[Dataset records]
Below is a small trained network, with its code and all its weights. Each question gives an input and a class and asks what happens when units are switched off, that is, made to give their printed mean instead of their output.

import numpy as np


def w(rows, s, z=0):
    codes = np.array(rows[::2]) - 128.0
    scale = np.full(codes.shape[1], s)
    scale[-1] = z or s
    return codes * scale


def f(y):
    return np.maximum(y, 0)


def log_softmax(a):
    a = a - a.max(-1, keepdims=True)
    return a - np.log(np.exp(a).sum(-1, keepdims=True))


def net(x, mask):
    res = np.array(x, float).reshape(1, 5) / 4 @ E
    y = f(res @ A[0][:, :-1].T + A[0][:, -1])
    res = res + np.where(mask, y, B[0][:, -1]) @ B[0][:, :-1]
    return log_softmax(res[-1] @ U[:, :-1].T + U[:, -1])


A, B = {}, {}
E = w([
[40,88,135,75,34,54,179,142],'x0',
[130,128,135,135,122,127,130,135],'x1',
[31,141,95,109,167,253,198,189],'x2',
[168,91,11,243,106,90,190,170],'x3',
[143,225,73,114,55,168,161,34],'x4',
],0.0064)
A[0] = w([
[224,162,145,195,202,138,57,84,120],'neuron 1',
[149,123,71,224,119,95,166,147,41],'neuron 2',
[160,97,36,212,111,112,188,171,75],'neuron 3',
[95,2,181,131,199,79,106,251,63],'neuron 4',
[136,117,30,209,136,106,170,169,55],'neuron 5',
[197,174,115,176,231,203,89,104,84],'neuron 6',
[182,94,156,148,102,29,57,97,38],'neuron 7',
[86,179,225,35,151,172,75,100,3],'neuron 8',
[111,203,58,92,66,150,192,50,99],'neuron 9',
[63,134,102,128,145,191,169,166,36],'neuron 10',
[184,133,174,130,76,21,41,54,39],'neuron 11',
[58,84,128,67,40,61,203,141,36],'neuron 12',
[116,32,170,145,182,105,101,209,33],'neuron 13',
[137,181,96,110,67,151,149,67,53],'neuron 14',
[77,87,145,80,61,40,157,104,84],'neuron 15',
[126,195,87,113,70,156,159,47,44],'neuron 16',
[59,148,117,123,139,199,171,174,25],'neuron 17',
[144,96,36,210,114,109,173,158,39],'neuron 18',
[56,142,112,92,161,207,155,181,72],'neuron 19',
],0.0067,0.0058)
B[0] = w([
[48,99,66,108,64,172,127,210,253],'neuron 1',
[138,62,192,57,135,106,95,93,193],'neuron 2',
[110,88,219,44,138,69,59,67,239],'neuron 3',
[181,254,173,240,107,213,87,72,252],'neuron 4',
[124,89,203,72,122,107,72,74,217],'neuron 5',
[40,66,88,105,22,179,72,218,241],'neuron 6',
[213,68,65,140,167,204,213,122,206],'neuron 7',
[134,34,239,33,131,35,39,32,221],'neuron 8',
[143,181,164,208,123,185,89,128,243],'neuron 9',
[204,68,98,126,140,171,190,113,181],'neuron 10',
[228,40,64,108,190,190,233,132,239],'neuron 11',
[94,76,100,118,51,226,74,188,219],'neuron 12',
[176,200,160,200,107,195,96,84,192],'neuron 13',
[162,177,172,192,114,199,84,107,183],'neuron 14',
[69,101,88,136,63,230,85,218,225],'neuron 15',
[169,174,177,211,109,193,85,118,197],'neuron 16',
[245,30,83,120,174,165,218,91,182],'neuron 17',
[130,77,211,56,147,88,56,72,211],'neuron 18',
[242,62,78,117,186,138,210,96,213],'neuron 19',
],0.0061,0.0047)
U = w([
[120,97,194,46,137,89,85,60,81],'0',
[114,145,112,142,134,127,136,134,247],'1',
[191,97,78,122,158,144,214,119,94],'2',
[146,204,158,222,114,157,98,107,90],'3',
[48,105,78,111,75,156,100,228,79],'4',
[65,215,98,117,165,35,168,167,181],'5',
[53,221,77,132,194,8,192,141,72],'6',
],0.011,0.015)

Each question gives the input, the list of numbers given to net, and the class t.
The units are the neurons (one row each of A and B). Each row of codes is followed by its name. A weight is (code - 128) times the scale printed after its matrix; where a second scale follows, it is the last column's (A, B and U).
mask holds one flag per neuron, in row order. A switched-off neuron (its flag False) gives its mean, the last column of its row in B, instead of its output. The means were averaged over made-up inputs and are rounded, as every weight is.
A unit's drop is (log p(t) with every unit on - log p(t) with that unit switched off) / (log p(t) with every unit on - log p(t) with every unit switched off).
The circuit of an input: a set's keep is (log p(t) with only the set's units on - log p(t) with every unit switched off) / (log p(t) with every unit on - log p(t) with every unit switched off). Starting from the 12 units with the biggest drops (on a tie, the unit counted first), units are removed one at a time, each time the one whose removal leaves the highest keep (on an exact tie, the one counted first), for as long as the keep stays at least 0.8.
circuit, biggest first: the units of the circuit, biggest drop first
k most important neurons: the k neurons with the biggest drops, biggest first
drop when u is switched off: that unit's drop, to one decimal
input [6,6,-4,2,-7], class 3: circuit, biggest first -> (neuron 4)
input [-8,4,-2,6,7], class 4: circuit, biggest first -> (neuron 6; neuron 1)
input [-5,5,8,1,-7], class 2: 4 most important neurons -> (neuron 19; neuron 17; neuron 10; neuron 9)
input [7,1,-1,8,-4], class 0: 2 most important neurons -> (neuron 3; neuron 18)
input [-8,6,8,-6,0], class 2: 4 most important neurons -> (neuron 19; neuron 17; neuron 10; neuron 3)
input [7,-2,3,5,7], class 3: circuit, biggest first -> (neuron 9; neuron 16)
input [4,4,-5,7,6], class 0: 2 most important neurons -> (neuron 3; neuron 18)
input [3,-4,6,8,6], class 0: 3 most important neurons -> (neuron 3; neuron 18; neuron 5)
input [5,0,-3,5,1], class 0: circuit, biggest first -> (neuron 3; neuron 18)
input [-4,3,3,-1,1], class 4: circuit, biggest first -> (neuron 6; neuron 4)
input [5,-5,-1,5,5], class 0: 3 most important neurons -> (neuron 3; neuron 18; neuron 4)
input [4,1,5,-4,2], class 2: circuit, biggest first -> (neuron 19; neuron 17)
input [4,2,-3,-2,-5], class 3: circuit, biggest first -> (neuron 4; neuron 13)
input [8,-5,-7,-1,2], class 4: circuit, biggest first -> (neuron 15)
input [-8,-1,6,-7,2], class 4: 3 most important neurons -> (neuron 6; neuron 1; neuron 3)
input [-1,-3,7,0,8], class 3: 4 most important neurons -> (neuron 9; neuron 16; neuron 14; neuron 11)
input [6,-3,2,-1,2], class 4: circuit, biggest first -> (neuron 12; neuron 15)
input [8,-5,4,5,-8], class 3: 2 most important neurons -> (neuron 4; neuron 13)
input [-8,-1,-1,2,2], class 4: circuit, biggest first -> (neuron 6; neuron 1)
input [-7,1,-6,-1,-2], class 4: circuit, biggest first -> (neuron 1; neuron 6)
input [8,-1,-5,4,8], class 3: circuit, biggest first -> (neuron 9)
input [-6,0,-6,-2,-5], class 2: 2 most important neurons -> (neuron 11; neuron 7)
input [-1,-2,-8,6,-4], class 2: 2 most important neurons -> (neuron 7; neuron 11)
input [5,-7,-3,7,2], class 0: drop when neuron 3 is switched off -> 0.1
input [-3,4,-6,6,-6], class 0: drop when neuron 5 is switched off -> 0.4
input [-6,-1,5,-2,0], class 4: drop when neuron 11 is switched off -> 0.2
input [-3,6,7,-2,-7], class 2: circuit, biggest first -> (neuron 19)
input [-2,-3,0,0,7], class 3: drop when neuron 9 is switched off -> 0.2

=== EXERCISE REQUIREMENTS ===
Nothing in the records above may be left out; repeat them exactly.

=== OUTPUT OF THE EXERCISE ===
Below is a small trained network, with its code and all its weights. Each question gives an input and a class and asks what happens when units are switched off, that is, made to give their printed mean instead of their output.

import numpy as np


def w(rows, s, z=0):
    codes = np.array(rows[::2]) - 128.0
    scale = np.full(codes.shape[1], s)
    scale[-1] = z or s
    return codes * scale


def f(y):
    return np.maximum(y, 0)


def log_softmax(a):
    a = a - a.max(-1, keepdims=True)
    return a - np.log(np.exp(a).sum(-1, keepdims=True))


def net(x, mask):
    res = np.array(x, float).reshape(1, 5) / 4 @ E
    y = f(res @ A[0][:, :-1].T + A[0][:, -1])
    res = res + np.where(mask, y, B[0][:, -1]) @ B[0][:, :-1]
    return log_softmax(res[-1] @ U[:, :-1].T + U[:, -1])


A, B = {}, {}
E = w([
[40,88,135,75,34,54,179,142],'x0',
[130,128,135,135,122,127,130,135],'x1',
[31,141,95,109,167,253,198,189],'x2',
[168,91,11,243,106,90,190,170],'x3',
[143,225,73,114,55,168,161,34],'x4',
],0.0064)
A[0] = w([
[224,162,145,195,202,138,57,84,120],'neuron 1',
[149,123,71,224,119,95,166,147,41],'neuron 2',
[160,97,36,212,111,112,188,171,75],'neuron 3',
[95,2,181,131,199,79,106,251,63],'neuron 4',
[136,117,30,209,136,106,170,169,55],'neuron 5',
[197,174,115,176,231,203,89,104,84],'neuron 6',
[182,94,156,148,102,29,57,97,38],'neuron 7',
[86,179,225,35,151,172,75,100,3],'neuron 8',
[111,203,58,92,66,150,192,50,99],'neuron 9',
[63,134,102,128,145,191,169,166,36],'neuron 10',
[184,133,174,130,76,21,41,54,39],'neuron 11',
[58,84,128,67,40,61,203,141,36],'neuron 12',
[116,32,170,145,182,105,101,209,33],'neuron 13',
[137,181,96,110,67,151,149,67,53],'neuron 14',
[77,87,145,80,61,40,157,104,84],'neuron 15',
[126,195,87,113,70,156,159,47,44],'neuron 16',
[59,148,117,123,139,199,171,174,25],'neuron 17',
[144,96,36,210,114,109,173,158,39],'neuron 18',
[56,142,112,92,161,207,155,181,72],'neuron 19',
],0.0067,0.0058)
B[0] = w([
[48,99,66,108,64,172,127,210,253],'neuron 1',
[138,62,192,57,135,106,95,93,193],'neuron 2',
[110,88,219,44,138,69,59,67,239],'neuron 3',
[181,254,173,240,107,213,87,72,252],'neuron 4',
[124,89,203,72,122,107,72,74,217],'neuron 5',
[40,66,88,105,22,179,72,218,241],'neuron 6',
[213,68,65,140,167,204,213,122,206],'neuron 7',
[134,34,239,33,131,35,39,32,221],'neuron 8',
[143,181,164,208,123,185,89,128,243],'neuron 9',
[204,68,98,126,140,171,190,113,181],'neuron 10',
[228,40,64,108,190,190,233,132,239],'neuron 11',
[94,76,100,118,51,226,74,188,219],'neuron 12',
[176,200,160,200,107,195,96,84,192],'neuron 13',
[162,177,172,192,114,199,84,107,183],'neuron 14',
[69,101,88,136,63,230,85,218,225],'neuron 15',
[169,174,177,211,109,193,85,118,197],'neuron 16',
[245,30,83,120,174,165,218,91,182],'neuron 17',
[130,77,211,56,147,88,56,72,211],'neuron 18',
[242,62,78,117,186,138,210,96,213],'neuron 19',
],0.0061,0.0047)
U = w([
[120,97,194,46,137,89,85,60,81],'0',
[114,145,112,142,134,127,136,134,247],'1',
[191,97,78,122,158,144,214,119,94],'2',
[146,204,158,222,114,157,98,107,90],'3',
[48,105,78,111,75,156,100,228,79],'4',
[65,215,98,117,165,35,168,167,181],'5',
[53,221,77,132,194,8,192,141,72],'6',
],0.011,0.015)

Each question gives the input, the list of numbers given to net, and the class t.
The units are the neurons (one row each of A and B). Each row of codes is followed by its name. A weight is (code - 128) times the scale printed after its matrix; where a second scale follows, it is the last column's (A, B and U).
mask holds one flag per neuron, in row order. A switched-off neuron (its flag False) gives its mean, the last column of its row in B, instead of its output. The means were averaged over made-up inputs and are rounded, as every weight is.
A unit's drop is (log p(t) with every unit on - log p(t) with that unit switched off) / (log p(t) with every unit on - log p(t) with every unit switched off).
The circuit of an input: a set's keep is (log p(t) with only the set's units on - log p(t) with every unit switched off) / (log p(t) with every unit on - log p(t) with every unit switched off). Starting from the 12 units with the biggest drops (on a tie, the unit counted first), units are removed one at a time, each time the one whose removal leaves the highest keep (on an exact tie, the one counted first), for as long as the keep stays at least 0.8.
circuit, biggest first: the units of the circuit, biggest drop first
k most important neurons: the k neurons with the biggest drops, biggest first
drop when u is switched off: that unit's drop, to one decimal
input [6,6,-4,2,-7], class 3: circuit, biggest first -> (neuron 4)
input [-8,4,-2,6,7], class 4: circuit, biggest first -> (neuron 6; neuron 1)
input [-5,5,8,1,-7], class 2: 4 most important neurons -> (neuron 19; neuron 17; neuron 10; neuron 9)
input [7,1,-1,8,-4], class 0: 2 most important neurons -> (neuron 3; neuron 18)
input [-8,6,8,-6,0], class 2: 4 most important neurons -> (neuron 19; neuron 17; neuron 10; neuron 3)
input [7,-2,3,5,7], class 3: circuit, biggest first -> (neuron 9; neuron 16)
input [4,4,-5,7,6], class 0: 2 most important neurons -> (neuron 3; neuron 18)
input [3,-4,6,8,6], class 0: 3 most important neurons -> (neuron 3; neuron 18; neuron 5)
input [5,0,-3,5,1], class 0: circuit, biggest first -> (neuron 3; neuron 18)
input [-4,3,3,-1,1], class 4: circuit, biggest first -> (neuron 6; neuron 4)
input [5,-5,-1,5,5], class 0: 3 most important neurons -> (neuron 3; neuron 18; neuron 4)
input [4,1,5,-4,2], class 2: circuit, biggest first -> (neuron 19; neuron 17)
input [4,2,-3,-2,-5], class 3: circuit, biggest first -> (neuron 4; neuron 13)
input [8,-5,-7,-1,2], class 4: circuit, biggest first -> (neuron 15)
input [-8,-1,6,-7,2], class 4: 3 most important neurons -> (neuron 6; neuron 1; neuron 3)
input [-1,-3,7,0,8], class 3: 4 most important neurons -> (neuron 9; neuron 16; neuron 14; neuron 11)
input [6,-3,2,-1,2], class 4: circuit, biggest first -> (neuron 12; neuron 15)
input [8,-5,4,5,-8], class 3: 2 most important neurons -> (neuron 4; neuron 13)
input [-8,-1,-1,2,2], class 4: circuit, biggest first -> (neuron 6; neuron 1)
input [-7,1,-6,-1,-2], class 4: circuit, biggest first -> (neuron 1; neuron 6)
input [8,-1,-5,4,8], class 3: circuit, biggest first -> (neuron 9)
input [-6,0,-6,-2,-5], class 2: 2 most important neurons -> (neuron 11; neuron 7)
input [-1,-2,-8,6,-4], class 2: 2 most important neurons -> (neuron 7; neuron 11)
input [5,-7,-3,7,2], class 0: drop when neuron 3 is switched off -> 0.1
input [-3,4,-6,6,-6], class 0: drop when neuron 5 is switched off -> 0.4
input [-6,-1,5,-2,0], class 4: drop when neuron 11 is switched off -> 0.2
input [-3,6,7,-2,-7], class 2: circuit, biggest first -> (neuron 19)
input [-2,-3,0,0,7], class 3: drop when neuron 9 is switched off -> 0.2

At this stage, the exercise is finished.